Every line of the entries that holds the word "degrees" is to be copied.

+ + + +

Rotation paths and how fast each direction turns (degrees each step):
Each turn is a multiple of 5 degrees from 10 to 175, or 0.
Each row of a path follows its step; steps can be skipped.
Rotation 1:
step 0: [ 1.589, -0.426, -2.543, -1.148, -0.417, -1.318, -0.744,  1.263, -1.434,
 -0.285,  3.130,  0.284,  0.743, -1.129, -4.584,  0.059, -2.177, -1.434,
  0.394,  0.282, -0.792, -1.272,  0.620,  0.407,  0.984,  1.730, -0.297,
 -0.195,  1.095, -2.132,  0.726,  1.470, -0.541,  2.608,  1.558,  1.896,
  0.259,  1.505, -2.772,  1.449,  0.773, -2.524,  1.112,  2.103, -0.200,
 -0.609,  0.056, -0.985, -0.961]
step 2: [-0.593,  1.124, -2.422, -1.169,  3.210, -1.737, -2.801,  2.066,  0.660,
  1.507,  1.544,  1.270, -1.383, -0.356, -1.094, -1.475, -0.744,  0.977,
  1.317,  0.292,  0.560,  2.030, -0.825,  0.576,  2.347, -0.633,  0.321,
 -0.307, -1.521, -2.211,  1.841,  0.079, -0.052, -0.688, -0.588,  0.291,
  2.466, -0.398,  1.299, -1.386,  0.266, -2.610,  1.947, -0.827,  1.040,
 -3.022,  1.071, -1.516,  1.320]
step 4: [ 0.057, -0.263, -1.715, -2.563,  0.395, -1.019,  0.505, -0.942, -1.221,
  0.051,  1.873,  1.604,  0.436, -2.693, -3.211,  1.566, -1.214,  1.346,
 -2.122,  1.220, -1.117,  0.710, -2.380, -2.504, -0.226,  1.699, -0.059,
  0.241, -1.226, -0.910,  3.881, -0.946,  1.287, -1.363,  0.806,  0.059,
 -1.826, -0.727,  1.573, -2.039,  2.336, -0.047, -0.684, -0.467,  1.069,
  1.202,  1.576,  0.285,  0.766]
step 5: [ 1.722,  1.761, -1.382, -3.188, -0.711, -2.476, -0.092,  1.101,  2.429,
 -1.071,  1.159, -0.528, -2.240, -2.588, -0.674, -0.619, -3.013,  1.401,
  0.086,  1.659,  1.350,  0.227, -2.286, -1.759,  1.567,  1.274, -2.124,
  0.113, -1.463, -1.308,  1.200,  0.474,  0.066,  1.793, -0.968, -0.321,
  0.220,  0.732,  1.378, -1.072, -1.625, -0.367, -2.077, -0.744,  0.254,
 -1.195,  2.514, -0.651, -0.377]
step 7: [-0.169,  0.270, -1.488, -1.714,  1.785, -0.076,  1.240, -1.148, -0.063,
  0.092,  1.858, -1.677,  1.375, -1.614, -0.069,  0.508, -0.569, -1.913,
 -1.404, -1.176, -0.148,  0.653, -2.413, -2.374,  0.778,  1.814, -1.308,
 -0.987, -1.109, -3.214, -0.131, -1.045,  2.117, -1.338, -0.768, -1.013,
  3.781, -1.619,  0.657,  1.511,  1.198,  1.149,  0.878,  0.197,  3.322,
  1.354,  0.788, -1.126,  1.098]
step 8: [ 1.186,  1.233, -1.506, -2.514,  1.833, -0.653,  3.622, -1.458,  1.165,
 -1.223,  1.363,  0.558, -1.105, -2.834, -0.204, -1.357, -2.756, -0.592,
 -0.180, -1.401, -0.551, -1.037,  1.122, -1.941,  0.106,  1.168, -0.357,
 -2.355,  2.213, -1.259,  1.134, -0.175,  0.897,  0.809,  1.561, -1.317,
  2.490,  2.105,  1.363,  0.727, -0.204,  1.012, -0.615,  3.000,  0.690,
 -1.447,  0.442,  0.679, -1.159]
step 11: [ 0.844, -0.275, -1.632, -1.623,  3.496,  0.127, -0.883, -0.494, -0.639,
 -0.623,  0.529,  0.776, -3.137,  0.112, -3.454, -1.941,  0.248, -1.397,
  0.730, -1.523, -0.777, -0.028,  0.373,  0.551,  0.470, -0.799,  1.315,
 -1.363, -0.105, -0.618,  0.796, -0.553,  1.007,  1.436, -0.400, -1.449,
  2.461,  2.815,  0.424,  0.871,  2.574, -1.674,  0.245,  1.227,  1.867,
 -2.058, -1.266, -2.625,  1.944]
step 14: [ 1.912,  1.331, -0.328, -0.790,  2.249, -1.996, -1.785,  0.965,  1.247,
 -0.696,  0.018,  1.419, -1.834, -0.188, -2.458,  0.709, -1.253, -0.601,
  0.541,  1.210,  2.455,  2.628, -0.293,  0.473,  2.316, -1.357,  1.304,
 -1.259, -2.966, -1.763,  2.968, -2.001, -0.425, -0.118, -0.156,  0.518,
  1.201, -0.295,  1.925,  0.050, -0.128, -0.709, -0.879, -1.146, -0.811,
 -2.677,  1.879, -1.681,  1.409]
step 15: [ 0.682, -1.454, -2.678, -0.135,  0.201,  0.441, -0.922,  0.072,  0.934,
 -0.756,  1.384,  0.771, -0.220, -0.258, -1.265,  2.204, -0.363, -0.852,
 -1.135,  2.445,  1.202, -0.098, -0.083, -0.431,  1.350,  3.616,  1.164,
  0.247, -2.155, -4.228,  2.247,  0.292,  2.666, -0.683, -0.711, -0.076,
 -0.019,  1.929, -0.081, -0.979, -0.027,  0.361,  2.179,  0.477, -1.857,
 -0.601,  0.831, -3.196,  1.761]
step 16: [ 1.812,  1.896, -0.562, -2.301,  0.029, -1.334,  0.305,  0.104,  0.984,
 -1.493,  3.274, -0.047,  0.498, -0.889, -1.712,  2.040, -0.829, -0.335,
 -1.300,  1.089, -1.311,  0.448, -2.523, -0.478, -1.196,  2.329, -0.281,
  0.612, -0.253, -1.507,  3.379, -0.866,  1.465,  0.050,  0.796,  0.127,
 -0.055,  1.041,  2.730, -0.075,  2.942,  0.896, -0.624,  0.453,  2.392,
  2.594, -0.111, -1.379,  1.227]
Directions:
[-0.316, -0.512, -0.280,  0.016,  0.152,  0.068,  0.874,  0.199,  0.069,
 -0.278, -0.446,  0.387, -0.132,  0.058,  0.064, -0.801, -0.159,  0.158,
 -0.976,  0.235, -0.585, -0.361,  0.590,  0.075, -0.294, -0.323,  0.115,
  0.113,  0.129, -0.288, -0.126, -0.312, -0.132, -0.598, -0.027, -0.772,
 -0.268,  0.259,  0.617, -0.911, -0.296,  0.069,  0.895,  0.672, -1.395,
  0.129,  0.540,  0.301,  0.282]	160
[ 0.247, -0.491, -0.805,  0.627,  0.678,  1.297, -0.753, -0.860,  0.120,
 -0.251, -0.325,  0.683,  0.277, -0.217, -0.392,  0.110,  0.252, -1.113,
  0.019, -0.197, -0.202, -0.519,  0.292, -0.463, -0.225,  0.248,  0.598,
 -0.014,  0.031, -0.311, -0.165, -0.073,  0.060, -0.074, -0.295, -0.258,
  0.539, -0.209, -0.203,  0.030,  0.047,  0.590,  0.298, -0.127,  0.503,
  0.438,  0.161, -0.677,  0.757]	90
[-0.586, -0.173, -0.128, -0.655, -0.343,  0.187,  0.939, -0.291,  0.062,
  0.888,  0.658, -0.337, -0.123,  0.357, -0.511,  0.733,  0.980, -0.424,
  0.459,  0.108,  0.323,  0.104,  0.341, -0.680,  0.062,  0.329, -0.034,
 -0.127, -0.261,  0.444,  0.362,  0.568,  0.231, -0.648, -0.570, -0.412,
 -0.798, -0.768, -0.194,  0.290,  0.055,  0.010,  0.832, -0.291, -0.444,
  0.583, -0.057, -0.129, -0.023]	125
[ 0.426,  0.800, -0.182,  0.451, -0.097, -0.376, -0.856,  0.664,  0.031,
 -0.276,  0.701,  0.461,  0.081,  0.591, -0.410,  0.529,  0.719, -0.747,
 -0.135, -0.095,  0.341,  0.579,  0.430,  1.055, -0.439, -0.421,  0.160,
  0.546, -0.173, -0.442,  0.749,  0.359, -0.354, -0.177,  0.775,  0.136,
 -0.436,  0.411, -0.152,  0.299, -0.105,  0.139,  0.402,  0.563, -0.637,
  0.079, -0.036, -0.216,  0.365]	25
[ 0.456, -0.599,  0.202, -0.637, -0.438, -0.235,  0.042, -0.049,  0.168,
  0.597, -0.375,  0.440, -0.197, -0.942, -0.456, -0.219, -0.012, -0.852,
 -0.285, -0.172, -0.108,  0.176,  0.806, -0.461, -0.309,  0.477,  0.366,
  0.722, -0.558, -0.113, -0.251, -0.077, -0.878, -0.458,  0.321,  0.848,
 -0.092, -0.032, -0.297,  0.387,  0.033,  0.101, -0.969, -0.375, -0.487,
 -0.502,  0.283,  0.851, -0.247]	80
[-0.633,  1.037,  0.561,  0.026,  0.443, -0.053, -0.527, -0.458, -1.043,
 -0.207, -0.135, -0.603, -0.522,  0.559,  0.016,  0.322, -0.664, -0.512,
 -0.061,  0.574, -0.799,  0.676,  0.034, -0.809, -0.212,  0.140, -0.079,
  0.428,  0.259, -0.430, -0.030,  0.516, -0.651, -0.220, -0.545, -0.211,
  0.123, -0.422,  0.273, -0.340,  0.713,  0.585, -0.414,  0.459, -0.227,
 -0.046,  0.055,  0.184, -0.123]	120
[-0.374,  0.416, -0.167, -0.510,  0.197,  0.170, -0.325,  0.206, -0.199,
  0.998,  0.028, -0.327,  0.314,  0.454, -0.346, -0.421,  0.223, -0.504,
 -0.462, -0.144,  0.274, -0.743,  0.818,  0.109, -0.205, -0.343, -0.392,
 -1.189,  0.570,  0.091, -0.649,  0.616,  0.207,  0.284,  0.799,  0.486,
  1.069,  0.113,  0.068, -0.328,  0.498, -0.370, -0.319,  0.083, -0.417,
  0.613, -0.297,  0.171, -0.281]	35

+ + + +

**ANSWER**:
Rotation paths and how fast each direction turns (degrees each step):
Each turn is a multiple of 5 degrees from 10 to 175, or 0.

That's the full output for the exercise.